Points on a hilly landscape, in no order, each with its height.
A ball rolls from a point to whichever of its 2 nearest points has the largest drop for the distance, and stops where none of them is lower. Distance is the straight distance between rows; heights are no part of it.
Q_456 (h 698): [-29  58 -33 -39   8  45  -7  86  32 -20   2  -1  88  -3  10 -66 -29  29
  35  34 -44  69  12]
Q_493 (h 472): [-18  41 -26 -17  -1  36   3  -4  18  15 -25 -16  26  29 -22   4  -1 -25
 -18 -13 -18  20  17]
Q_114 (h 127): [  7 -52  28  49  22 -56 -23   7  19  27  29  13 -62  -4  39 -13  -9  16
 -14  12  19 -39   7]
Q_185 (h 676): [-41 -52   9   0 -17 -31 -52 -24   5 -46  24 -52  -5  -4 -30  -7   7 -18
 -14  12  33  -8  51]
Q_636 (h 413): [ -9 -75  62  35 -13 -33 -16  17 -19  20  26  55 -52  12  62  12  15  12
  -1   7  35 -39 -44]
Q_759 (h 503): [ -5  74  21   3  40  -1  10  -3 102 -14 -20  26  68   1  27  24 -31  27
 -10 -19 -16  13  10]
Q_120 (h 752): [ 17  15  16  -2  26 -11  19 -94  21 -31 -25  47 -27 -10   5  84  -4  60
 -45  26  29 -10  30]
Q_368 (h 206): [  2  15 -60 -45 -21  44  -5  -8 -58  23  20 -50   6  17 -38 -34  29 -63
   5  15 -50   7  -7]
Q_373 (h 667): [ 36 -25 -16 -49  62  -8  -1 -79   8   4   0   5  -5  29 -17  12  -4  25
 -64  60 -36  -5  38]
Q_176 (h 704): [ 36 -17  -7   4  21 -20  18 -48   2  48  10  -7 -48 -12   4   9  12   5
 -58  42 -24 -43  26]
Q_819 (h 441): [ -8 -56  20  37  13 -40 -55  66  39   0  25 -29 -25   5  29 -65 -21  21
  45  -6  11 -14 -11]
Q_404 (h 189): [  2 -14  -8  29 -15   3 -15  25 -13  19   0 -22 -29   4   4 -19   7 -26
  26 -46  14   0 -21]
Q_472 (h 364): [-36 -26  17  12 -50  19  33  43 -40 -26 -20  24  21  30  18  44  18 -38
  14 -56  45  24 -40]
Q_51 (h 433): [  7  23 -50 -26  19  38  -8  67 -34  26  22  -5  38  -5 -13 -79 -15 -18
  51  16 -49  42  -1]
Q_310 (h 609): [ -2   4  -5  42  25 -18   7  50  40  21  -6 -12  -5 -12  28 -33 -28  21
  12 -15   8   1   6]
Q_886 (h 271): [-22 -53  28  -2 -67   0  18  13 -46 -19   6  15 -18  17  23  35  41 -33
  11 -27  38  -5 -55]
Q_391 (h 719): [ 39   0 -32 -44   0  11  42 -79 -15  22   1 -22 -25   7 -27  16  20   1
 -51  57 -35 -31   2]
Q_969 (h 375): [ 32 -39  23   5 -62   8  21  51 -69  -3 -13  61   4   2  11  33  26 -11
  42 -72  25   4 -69]
Q_546 (h 763): [ -7 -49 -33 -49 -13  -8 -19 -58 -22 -11  35 -63 -13   0 -42  -7  24 -19
 -39  56 -28 -17  40]
Q_813 (h 727): [ -2 -36 -41 -17  16   7 -52  32 -42  30  61 -47  22  -7 -12 -65  14 -27
  31  33 -47 -14  -1]
Q_162 (h 605): [ 45  61   2 -16  35   9  30   7   3  54 -12   9  44 -15  22 -22 -17 -10
  13  13 -56   5 -25]
Q_85 (h 469): [-39  22 -50 -18  25  21 -21  70  20   7  14 -17  56   4  -2 -54 -35  15
  18  23 -40  23  35]
Q_959 (h 548): [-17 -13  14  10  37 -32  13 -64  10 -42 -32  37 -25   6   6  58 -30  36
 -53  11  32  10  56]
Q_989 (h 394): [ 22  52 -22 -10 -17  59  13  48  -3  22 -36   8  27 -16 -32 -32 -33 -22
  49 -67 -17  55 -18]
Q_760 (h 495): [ 14 -23  12  19 -43  -1  35 -15 -51 -10  22  63 -57 -25  52  65  36  11
 -20  29  44 -64 -25]
Q_159 (h 138): [ 23 -16   4  24  57 -47   4  -7  33  56   9  -2 -31 -15  27 -14 -23  17
 -33  31 -20 -38  29]
Q_776 (h 355): [ -6 -67  49  31  -9 -43 -48 -11  -1   8  46 -10 -69  13  20 -26  18  -8
   6  22  25 -33 -16]
Q_205 (h 232): [-47 -68  47   0 -50 -10  -7   9 -22 -25  15   5 -21  28  20  13  32 -42
   2 -11  44  -3 -35]
Q_298 (h 674): [-24 -12  -8   5  -1 -12 -10 -28  18 -15  -3 -23 -19  16 -28  17  -6 -13
 -34   7   6   1  50]
Q_693 (h 474): [ 25 -36  19  32 -15   0  13 104  -1 -40 -35  15   6 -19  25 -62 -32  44
  65 -66  10  32 -54]
Q_262 (h 345): [ 37  -4  17  12 -46  18  44  62 -71  -8 -26  51  17  -2  -5  36   6 -16
  43 -86  43  11 -59]
Q_286 (h 458): [ -3 -40  12  37 -12 -12 -11  96   7 -29  -8  -1  -1   4  24 -60 -14  17
  65 -61  14  16 -49]
Q_362 (h 163): [-30 -60  36  37   0 -49  -1  14  -7 -11  15  32 -39  15  33  12  -9  -3
 -16   2  42 -14   2]
Q_170 (h 586): [ 15  34  18  27 -14  -5  48  -7 -33 -15 -16  63 -22 -29  33  81  37   8
 -12  32  46 -46   0]
Q_859 (h 831): [ 51  58  -2   7  -3   5  47 -80   3  14  -8  17 -32 -29   0  77  33  33
 -23  44  12 -55   4]
Q_748 (h 143): [-26 -72  43  39  16 -66 -17  22  12  -1  29  38 -51   8  49  -4 -19  18
 -10  17  30 -24   4]
Q_810 (h 506): [ 30  84 -25 -47  -4  44  25 -21 -15  38 -16   7  42   8 -13   3   4 -32
  -2  -5 -42  17 -28]
Q_818 (h 329): [-10  31  27  33  53 -46  24 -10  54   4 -24  41   7  -8  20  32 -32  38
 -25   5  22  -7  34]
Q_754 (h 769): [  4  20  28  18  28 -25  28 -70   1 -29 -23  64 -37 -24  20  86   3  59
 -40  42  34 -34  32]
Q_653 (h 649): [-15  66  53  28  49 -30  30 -21  72 -26 -29  68  41  -9  30  69 -24  48
  -3  -6  25 -10  17]
Q_860 (h 260): [-15 -15 -43 -32 -39  36 -40   7 -45  10  30 -61  20   1 -34 -31  24 -59
  21   5 -34   5  -4]
Q_634 (h 418): [-35  31 -15  14   1  10  -2  11  34  -5 -27 -14  16  23 -19   2 -15 -17
  -7 -26   8  17  25]
Q_488 (h 712): [-29 -59  38 -36 -73 -15  -3 -54  -8 -60  44 -42 -47  -7 -15 -10  57 -31
   0  21  49 -16  -6]
Q_827 (h 573): [ -2  -3  15  -1  58 -24 -12 -80  39 -39 -42  42   0  23  12  56 -32  51
 -45   8  18  34  61]
Q_548 (h 633): [-11  -1 -22 -32  46 -12 -22 -40  23  -3 -11 -11  15  22 -26   1 -21   7
 -44  39 -34   5  52]
Q_779 (h 684): [ 36  13  -7 -56  71  -2   4 -91   7  -6  -3  17  17  28 -15  16   6  23
 -64  65 -35   2  11]
Q_168 (h 428): [ 21 -52  33  33  -9 -25 -38  34  -6  19  12 -12 -40  16  18 -50  13   2
  56 -27   7 -13 -49]
Q_955 (h 666): [-38 -33  11  -8 -72   8  13 -20 -32 -40  11 -35 -25  12 -12   6  41 -56
  18 -27  47   1 -36]
Q_757 (h 665): [ 62 -10  -8  29  18 -11  -3  32  -4  67  12 -15 -29 -25  32 -45  -6   3
  20 -19 -18 -14 -23]
Q_606 (h 522): [ -6  67 -42 -45   4  54   0  24  -6  24  -1   6  52  23 -22 -32  -1 -40
  18  -1 -48  51  -4]
Q_297 (h 795): [ 40  19  15 -26  51  -9  19 -97  39   0 -19  28   3  -8  -5  62   4  46
 -60  37 -13  -5  11]
Q_471 (h 677): [ 18 -20  23  40  29 -39   5 -37   4  25  10  25 -68 -33  25  26  -4  29
 -44  23  14 -42  21]
Q_122 (h 555): [ 17  37  11  47  -2 -11  30 -12 -22  25 -11  22 -23 -20  22  38  11   5
  -2 -14  32 -23 -14]
Q_359 (h 543): [ -8  62 -13  -7   0  52   7  78  49  -6 -34  -8  54 -13   5 -46 -50  19
  40 -36 -15  61   0]
Q_857 (h 598): [ 22  53   1  17  28  -8  21 -21  17  43 -13   8   4 -10   6  16  -4  15
 -19   6 -10 -19  10]
Q_570 (h 635): [ -1  25  36  32  13 -21  39   2 -20 -15 -15  81 -25 -28  48  87  14  26
 -21  35  51 -46  18]
Q_543 (h 330): [-57 -14 -42  -8 -10  23 -59  53  -8   0  36 -56  55 -12 -31 -42   4 -20
  50 -16 -24  11  20]
Q_509 (h 517): [ 23  63  20  44  -4   0  44   6 -29   4 -23  42  -9 -20  29  70  21  10
   7  -3  50 -29 -12]
Q_451 (h 659): [ -5 -46  -5   1  20 -30 -31 -40  18 -12   9 -30 -20   7 -23   8 -18  -4
 -44  24  -9  -3  73]
Q_591 (h 471): [ 11  54  -9   6 -13  49  27  68  21   0 -47   7  40 -26 -10 -32 -48   3
  44 -67   3  56 -17]
Q_954 (h 287): [-27 -19 -29 -26 -41  33 -65  23 -38   5  39 -67  32 -11 -44 -30  35 -52
  44 -27 -15   9  -5]
Q_709 (h 507): [ 26   6  20  27  -7  17  34 104  10 -43 -52  12  24 -44   9 -49 -48  40
  55 -70  17  56 -42]
Q_783 (h 363): [ 21   6 -38 -27   9  40   0  91 -19  17  18 -12  34 -25  -8 -91 -25  11
  62   8 -55  49 -14]
Q_320 (h 746): [-29 -41 -31 -52  42  -8 -55 -52 -25 -27  22 -29  46  20 -47 -15 -14   6
 -24  62 -39  -3  69]
Q_5 (h 901): [ 35  74  25 -31  45  26  35  53  31   3   2   8  45 -32  40 -74 -50  30
  39  52 -67  51 -42]
Q_260 (h 668): [-28 -52   3  -1  11 -36 -54 -46   2 -34  12 -49  -3  -6 -29   4 -10  -6
 -26  26  10  -2  80]
Q_951 (h 514): [-16  71 -33 -27  -6  50  -1   4  20  18 -27   0  49  26 -16  -1  -6 -32
   0 -33 -36  34   4]
Q_711 (h 242): [ 20  13 -20  23 -22  21  10  29 -25  18 -17 -14  -6  -7 -12 -20  -7 -34
  34 -68   9  26 -18]
Q_196 (h 430): [-17 -40  20  18 -49 -10  22 -25 -28 -11  22  10 -50   5  18  19  25 -16
 -24  -3  42 -24 -27]
Q_452 (h 393): [ 46  25   3  25 -44  11  40  13 -68   3 -22  29 -21 -14   3  37  19 -17
  32 -56  41  -5 -59]
Q_926 (h 344): [  4  56 -51 -48 -47  53  31 -55 -19  14 -14 -30  14  26 -39  16  21 -34
 -23  -2 -34  10 -22]
Q_995 (h 770): [ 45  23 -18  -6  -4   5  49 -87  -1  22  -2   2 -46 -30  -6  57  37  29
 -49  46  -5 -48   8]
Q_588 (h 373): [-22 -67  65   1 -40 -28 -42 -24  -4 -17  44 -21 -58   8   7 -20  41 -18
  19  20  40 -31 -19]
Q_308 (h 314): [-20 -60  27   1 -66  19  28  46 -47 -12  -8  33  13  28  30  50  38 -30
  13 -53  43   8 -50]
Q_157 (h 509): [-41  20 -30 -15  26  12 -26  49  49   8  -5 -19  51  10  -7 -36 -36  15
  -2  19 -24  17  47]
Q_804 (h 661): [ 38  55   6 -26  53   4  24 -64  20  31  -6  21  20   8  -3  23  17   9
 -40  38 -51 -11  -9]
Q_555 (h 657): [ 11  24  37  55  32 -39  38  14  -3  13  -4  61 -22 -30  52  55  -1  24
  -9  25  41 -42   9]
Q_238 (h 754): [ 12  -9 -53 -38 -25  44 -26  48 -59  32  24 -33  23  -4 -40 -50  10 -52
  48 -28 -50  30 -16]
Q_224 (h 560): [ 50  93   1 -35  24  31  36 -18 -16  44  -8  14  48  -7   5   0  -1 -18
   9   3 -60   7 -39]
Q_27 (h 640): [ 11  37 -28 -16  -8  21  23 -51   6  14 -15 -15  -3  12 -18  20  11  -1
 -40  14 -14  -7   4]
Q_221 (h 482): [  2  42 -37 -40  17  38  -1  37 -21  34   9  -6  39  16 -14 -59  -2 -35
  24  10 -55  38   1]
Q_561 (h 588): [ -2  73  41  16  51 -16  10 -33  95 -34 -15  46  64 -12  28  63 -23  43
  -7  -9   3   2   7]
Q_210 (h 60): [-71  10  -8  -6  13 -13 -22 -25  41 -67 -43  13  34  51 -34  33 -33   0
 -19 -21  28  37  61]
Q_501 (h 686): [ 41   7 -18  -5  57 -14  12  67   8  61  19 -14   1 -29  37 -72 -24  13
  15  38 -48 -13  -6]
Q_820 (h 224): [  8  -5 -20  19 -14   8 -14   8  -1  32   3 -39 -15   7   0 -22   4 -30
   1 -21  -4  -4   2]
Q_237 (h 205): [ 46   5  -9   8 -18  23   5  71  -4  -4 -24   6   9 -35 -28 -50 -24  -9
  62 -98  -7  44 -38]
Q_736 (h 689): [-44 -52  27 -32 -87  -2  14 -29 -21 -55  20 -36 -31   5 -10   7  58 -50
  14   2  56  -8 -32]
Q_301 (h 750): [ -1 -26 -32 -63  39   5 -27 -78 -18 -31   9 -27  17  36 -48  -9  -2  14
 -40  71 -35  11  58]
Q_795 (h 835): [ 40  76  31  21  38  -5  16 -52  35  14 -13  30  15 -20  17  73  12  36
 -12  22 -13 -38   6]
Q_517 (h 431): [ 10  74 -38 -61 -18  48  21 -47   0   7 -21  -5  36  27 -25  15  22 -30
 -24  -3 -47  16 -25]
Q_784 (h 737): [-39 -37 -35 -25  26 -15 -56   9 -22   8  56 -43  45  -6 -34 -48  -6  -9
   5  49 -42 -20  43]
Q_366 (h 116): [  2   4 -61 -46 -47  38  11 -33 -35   4  10 -61  -4  11 -40 -14  30 -54
 -20  28 -42  -7   0]
Q_997 (h 742): [-25 -39 -24 -24  26 -16 -58 -20 -16  -8  32 -44  31  -6 -41 -20 -12  -5
 -15  52 -33 -20  68]
Q_500 (h 760): [ 28 -39 -31 -37 -14  -1  36 -87  -6  -1  24 -36 -46  -9 -31  15  15   7
 -55  52 -22 -29  29]
Q_43 (h 741): [ 13 -17 -35 -14 -30  42 -54  56 -34   7  12 -40  18 -12 -43 -51  10 -47
  70 -51 -32  34 -16]
Q_293 (h 669): [ -1  -9  27  56  31 -55  16  -5   2  18   5  49 -49 -26  43  30 -12  34
 -26  20  30 -42  15]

****

▸ What is being asked:
Using the material above, transcribe exactly the lines from the line with "-79 -15 -18" to the line with "Q_886 (h 271): [-22"; both count, and nothing else goes in.

▸ Output for this task:
Q_51 (h 433): [  7  23 -50 -26  19  38  -8  67 -34  26  22  -5  38  -5 -13 -79 -15 -18
  51  16 -49  42  -1]
Q_310 (h 609): [ -2   4  -5  42  25 -18   7  50  40  21  -6 -12  -5 -12  28 -33 -28  21
  12 -15   8   1   6]
Q_886 (h 271): [-22 -53  28  -2 -67   0  18  13 -46 -19   6  15 -18  17  23  35  41 -33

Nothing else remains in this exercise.